**Exercise description:**
Each of the entries below needs to be given again exactly.

(Entries taken from a collection)
━━━━━━━━━━━━━━━━

In the data rows, the value 500 means zero.
Here are some rows, each followed by its group. Rows of different groups can look alike.
[400,615,488,434,432,636,483,271,594,418,556,246,252,388,512,478,435,710,425,729,552,491,425,553,662,600,381,435,543,
 439,605,631,381,489,564,742,532,483,284,680,417,499,585,694,455,386,604,451] 1
[630,566,629,502,665,475,548,500,431,580,461,507,565,316,591,485,538,485,429,534,367,341,472,318,441,471,593,567,463,
 448,431,338,547,416,475,389,522,448,625,391,578,395,562,328,534,617,511,435] 2
[444,620,345,411,344,355,342,466,403,599,522,438,581,522,495,468,638,211,760,511,598,678,529,456,598,333,492,307,545,
 374,332,323,654,249,617,429,491,476,597,493,671,448,560,490,497,553,686,566] 3
[434,589,622,511,462,636,529,394,460,369,621,467,372,464,413,485,464,613,462,515,451,483,472,589,499,683,556,434,478,
 524,643,577,475,334,489,559,652,526,422,539,314,355,601,501,605,451,419,476] 1
[606,555,414,457,441,483,601,589,595,511,510,576,619,437,551,513,559,560,410,552,528,613,503,512,582,434,500,628,527,
 594,454,410,482,545,575,617,448,596,566,371,488,603,534,615,425,360,593,410] 4
[706,557,513,452,572,382,392,687,529,694,543,498,650,497,602,420,537,481,580,425,660,494,687,379,405,336,475,600,442,
 720,285,280,582,483,475,293,461,362,576,220,710,574,404,307,499,436,585,406] 5
[416,511,418,614,243,489,413,488,499,326,406,599,418,689,399,540,371,314,673,366,438,500,428,723,620,569,554,483,331,
 328,467,631,481,459,310,432,545,521,491,725,445,498,472,552,683,563,396,603] 6
[616,423,333,431,493,462,505,568,567,500,386,550,513,528,538,535,491,571,514,438,654,598,573,464,565,422,424,633,531,
 453,489,691,417,629,423,556,547,520,365,468,504,626,533,625,387,547,537,500] 7
[603,451,318,234,432,511,652,524,531,482,360,512,529,554,583,653,660,707,261,642,576,786,389,384,618,382,298,698,759,
 434,343,484,392,682,647,660,486,548,413,540,465,632,471,775,239,488,534,400] 7
[389,520,260,399,340,590,491,329,554,490,435,343,407,530,476,599,523,556,429,449,563,641,458,626,562,518,376,407,695,
 266,608,699,437,615,679,685,433,403,288,747,462,591,373,666,346,507,463,430] 8
[494,482,494,517,551,445,428,473,463,582,503,428,496,292,614,396,640,437,612,628,469,535,538,390,574,423,485,354,558,
 442,387,337,643,398,449,453,373,498,718,454,723,443,512,400,537,629,647,412] 2
[367,664,532,472,505,547,424,310,451,511,455,389,413,357,465,471,468,488,682,634,457,596,480,382,609,490,510,354,509,
 380,577,494,491,407,412,471,521,479,532,618,547,430,588,537,487,614,571,496] 6
[444,409,571,501,584,470,548,532,386,477,430,470,423,544,578,429,448,515,353,475,428,333,510,480,426,586,694,716,505,
 458,485,664,425,619,434,432,552,456,466,555,628,403,461,291,540,691,347,573] 2
[468,466,370,452,588,432,616,449,608,634,616,488,634,321,541,376,627,477,452,482,596,637,551,458,542,496,504,336,680,
 598,501,456,610,389,676,560,256,534,602,383,552,516,449,550,390,422,706,258] 8
[502,304,492,461,638,368,516,609,409,553,395,497,546,484,616,444,561,455,389,482,392,354,469,486,411,495,469,582,482,
 406,434,481,502,555,489,439,485,564,479,511,616,495,431,324,526,663,488,452] 2
[549,466,372,341,652,464,451,589,423,674,378,450,569,398,648,366,683,387,525,588,467,524,574,389,503,341,419,449,588,
 409,305,302,525,483,611,419,363,460,601,424,825,495,512,392,518,720,649,357] 2
[392,519,450,386,416,481,574,357,545,438,290,291,327,460,584,502,569,672,462,610,553,499,370,496,683,544,448,503,593,
 377,502,653,340,558,610,639,468,350,291,665,491,515,536,508,420,635,473,474] 2
[374,403,380,479,394,432,447,394,248,814,453,508,618,609,504,537,624,203,628,517,454,439,450,477,433,377,507,413,596,
 373,383,198,662,419,674,389,349,637,735,562,512,436,389,384,543,537,446,515] 6
[524,733,538,483,660,525,341,425,529,569,683,407,493,157,537,222,565,515,601,575,482,556,628,286,454,430,617,206,437,
 637,428,397,549,227,450,544,414,449,623,350,608,312,647,380,535,358,765,353] 1
[372,632,466,457,434,567,340,348,428,540,561,356,367,403,537,443,547,474,706,639,516,596,478,464,566,467,549,355,554,
 358,476,413,545,488,484,525,508,471,539,516,551,372,623,551,612,531,686,481] 3
[461,666,525,498,527,635,381,384,454,565,616,287,347,317,507,394,410,547,550,733,511,553,501,400,623,472,411,382,474,
 536,520,443,509,408,550,613,446,435,436,524,518,358,654,521,522,394,686,527] 3
[428,434,448,565,483,417,408,498,350,683,459,621,600,595,442,454,498,210,654,450,369,575,403,390,439,468,541,405,445,
 367,394,342,633,402,422,319,535,733,779,525,579,452,511,456,669,604,474,605] 6
[643,429,618,455,799,575,619,525,629,625,709,438,505,207,605,414,660,769,283,669,551,499,546,203,389,496,495,593,788,
 701,578,330,564,459,676,553,340,600,635,303,481,457,692,569,362,502,759,319] 4
[500,423,851,591,654,535,676,540,433,409,469,565,363,500,552,592,467,640,229,529,262,121,477,601,333,653,669,652,466,
 628,620,521,396,519,430,489,555,426,448,502,422,409,480,302,584,584,274,536] 2
[457,485,302,500,408,371,263,452,378,709,590,630,753,627,450,570,544,225,732,427,744,761,500,441,534,409,381,440,524,
 448,205,279,853,534,543,444,551,769,735,429,583,597,338,683,486,585,609,551] 1
[570,490,344,395,391,518,546,497,603,427,280,371,349,517,540,509,447,535,412,478,609,524,455,516,594,465,434,536,544,
 388,484,742,262,555,601,646,536,326,179,673,577,581,494,604,450,537,446,560] 5
[379,577,463,360,545,619,404,347,526,379,516,393,463,464,493,306,538,567,478,544,579,658,564,459,574,541,531,234,412,
 494,519,579,337,253,355,498,539,416,372,513,491,377,494,587,587,538,622,435] 1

━━━━━━━━━━━━━━━━

**Task output:**
In the data rows, the value 500 means zero.
Here are some rows, each followed by its group. Rows of different groups can look alike.
[400,615,488,434,432,636,483,271,594,418,556,246,252,388,512,478,435,710,425,729,552,491,425,553,662,600,381,435,543,
 439,605,631,381,489,564,742,532,483,284,680,417,499,585,694,455,386,604,451] 1
[630,566,629,502,665,475,548,500,431,580,461,507,565,316,591,485,538,485,429,534,367,341,472,318,441,471,593,567,463,
 448,431,338,547,416,475,389,522,448,625,391,578,395,562,328,534,617,511,435] 2
[444,620,345,411,344,355,342,466,403,599,522,438,581,522,495,468,638,211,760,511,598,678,529,456,598,333,492,307,545,
 374,332,323,654,249,617,429,491,476,597,493,671,448,560,490,497,553,686,566] 3
[434,589,622,511,462,636,529,394,460,369,621,467,372,464,413,485,464,613,462,515,451,483,472,589,499,683,556,434,478,
 524,643,577,475,334,489,559,652,526,422,539,314,355,601,501,605,451,419,476] 1
[606,555,414,457,441,483,601,589,595,511,510,576,619,437,551,513,559,560,410,552,528,613,503,512,582,434,500,628,527,
 594,454,410,482,545,575,617,448,596,566,371,488,603,534,615,425,360,593,410] 4
[706,557,513,452,572,382,392,687,529,694,543,498,650,497,602,420,537,481,580,425,660,494,687,379,405,336,475,600,442,
 720,285,280,582,483,475,293,461,362,576,220,710,574,404,307,499,436,585,406] 5
[416,511,418,614,243,489,413,488,499,326,406,599,418,689,399,540,371,314,673,366,438,500,428,723,620,569,554,483,331,
 328,467,631,481,459,310,432,545,521,491,725,445,498,472,552,683,563,396,603] 6
[616,423,333,431,493,462,505,568,567,500,386,550,513,528,538,535,491,571,514,438,654,598,573,464,565,422,424,633,531,
 453,489,691,417,629,423,556,547,520,365,468,504,626,533,625,387,547,537,500] 7
[603,451,318,234,432,511,652,524,531,482,360,512,529,554,583,653,660,707,261,642,576,786,389,384,618,382,298,698,759,
 434,343,484,392,682,647,660,486,548,413,540,465,632,471,775,239,488,534,400] 7
[389,520,260,399,340,590,491,329,554,490,435,343,407,530,476,599,523,556,429,449,563,641,458,626,562,518,376,407,695,
 266,608,699,437,615,679,685,433,403,288,747,462,591,373,666,346,507,463,430] 8
[494,482,494,517,551,445,428,473,463,582,503,428,496,292,614,396,640,437,612,628,469,535,538,390,574,423,485,354,558,
 442,387,337,643,398,449,453,373,498,718,454,723,443,512,400,537,629,647,412] 2
[367,664,532,472,505,547,424,310,451,511,455,389,413,357,465,471,468,488,682,634,457,596,480,382,609,490,510,354,509,
 380,577,494,491,407,412,471,521,479,532,618,547,430,588,537,487,614,571,496] 6
[444,409,571,501,584,470,548,532,386,477,430,470,423,544,578,429,448,515,353,475,428,333,510,480,426,586,694,716,505,
 458,485,664,425,619,434,432,552,456,466,555,628,403,461,291,540,691,347,573] 2
[468,466,370,452,588,432,616,449,608,634,616,488,634,321,541,376,627,477,452,482,596,637,551,458,542,496,504,336,680,
 598,501,456,610,389,676,560,256,534,602,383,552,516,449,550,390,422,706,258] 8
[502,304,492,461,638,368,516,609,409,553,395,497,546,484,616,444,561,455,389,482,392,354,469,486,411,495,469,582,482,
 406,434,481,502,555,489,439,485,564,479,511,616,495,431,324,526,663,488,452] 2
[549,466,372,341,652,464,451,589,423,674,378,450,569,398,648,366,683,387,525,588,467,524,574,389,503,341,419,449,588,
 409,305,302,525,483,611,419,363,460,601,424,825,495,512,392,518,720,649,357] 2
[392,519,450,386,416,481,574,357,545,438,290,291,327,460,584,502,569,672,462,610,553,499,370,496,683,544,448,503,593,
 377,502,653,340,558,610,639,468,350,291,665,491,515,536,508,420,635,473,474] 2
[374,403,380,479,394,432,447,394,248,814,453,508,618,609,504,537,624,203,628,517,454,439,450,477,433,377,507,413,596,
 373,383,198,662,419,674,389,349,637,735,562,512,436,389,384,543,537,446,515] 6
[524,733,538,483,660,525,341,425,529,569,683,407,493,157,537,222,565,515,601,575,482,556,628,286,454,430,617,206,437,
 637,428,397,549,227,450,544,414,449,623,350,608,312,647,380,535,358,765,353] 1
[372,632,466,457,434,567,340,348,428,540,561,356,367,403,537,443,547,474,706,639,516,596,478,464,566,467,549,355,554,
 358,476,413,545,488,484,525,508,471,539,516,551,372,623,551,612,531,686,481] 3
[461,666,525,498,527,635,381,384,454,565,616,287,347,317,507,394,410,547,550,733,511,553,501,400,623,472,411,382,474,
 536,520,443,509,408,550,613,446,435,436,524,518,358,654,521,522,394,686,527] 3
[428,434,448,565,483,417,408,498,350,683,459,621,600,595,442,454,498,210,654,450,369,575,403,390,439,468,541,405,445,
 367,394,342,633,402,422,319,535,733,779,525,579,452,511,456,669,604,474,605] 6
[643,429,618,455,799,575,619,525,629,625,709,438,505,207,605,414,660,769,283,669,551,499,546,203,389,496,495,593,788,
 701,578,330,564,459,676,553,340,600,635,303,481,457,692,569,362,502,759,319] 4
[500,423,851,591,654,535,676,540,433,409,469,565,363,500,552,592,467,640,229,529,262,121,477,601,333,653,669,652,466,
 628,620,521,396,519,430,489,555,426,448,502,422,409,480,302,584,584,274,536] 2
[457,485,302,500,408,371,263,452,378,709,590,630,753,627,450,570,544,225,732,427,744,761,500,441,534,409,381,440,524,
 448,205,279,853,534,543,444,551,769,735,429,583,597,338,683,486,585,609,551] 1
[570,490,344,395,391,518,546,497,603,427,280,371,349,517,540,509,447,535,412,478,609,524,455,516,594,465,434,536,544,
 388,484,742,262,555,601,646,536,326,179,673,577,581,494,604,450,537,446,560] 5
[379,577,463,360,545,619,404,347,526,379,516,393,463,464,493,306,538,567,478,544,579,658,564,459,574,541,531,234,412,
 494,519,579,337,253,355,498,539,416,372,513,491,377,494,587,587,538,622,435] 1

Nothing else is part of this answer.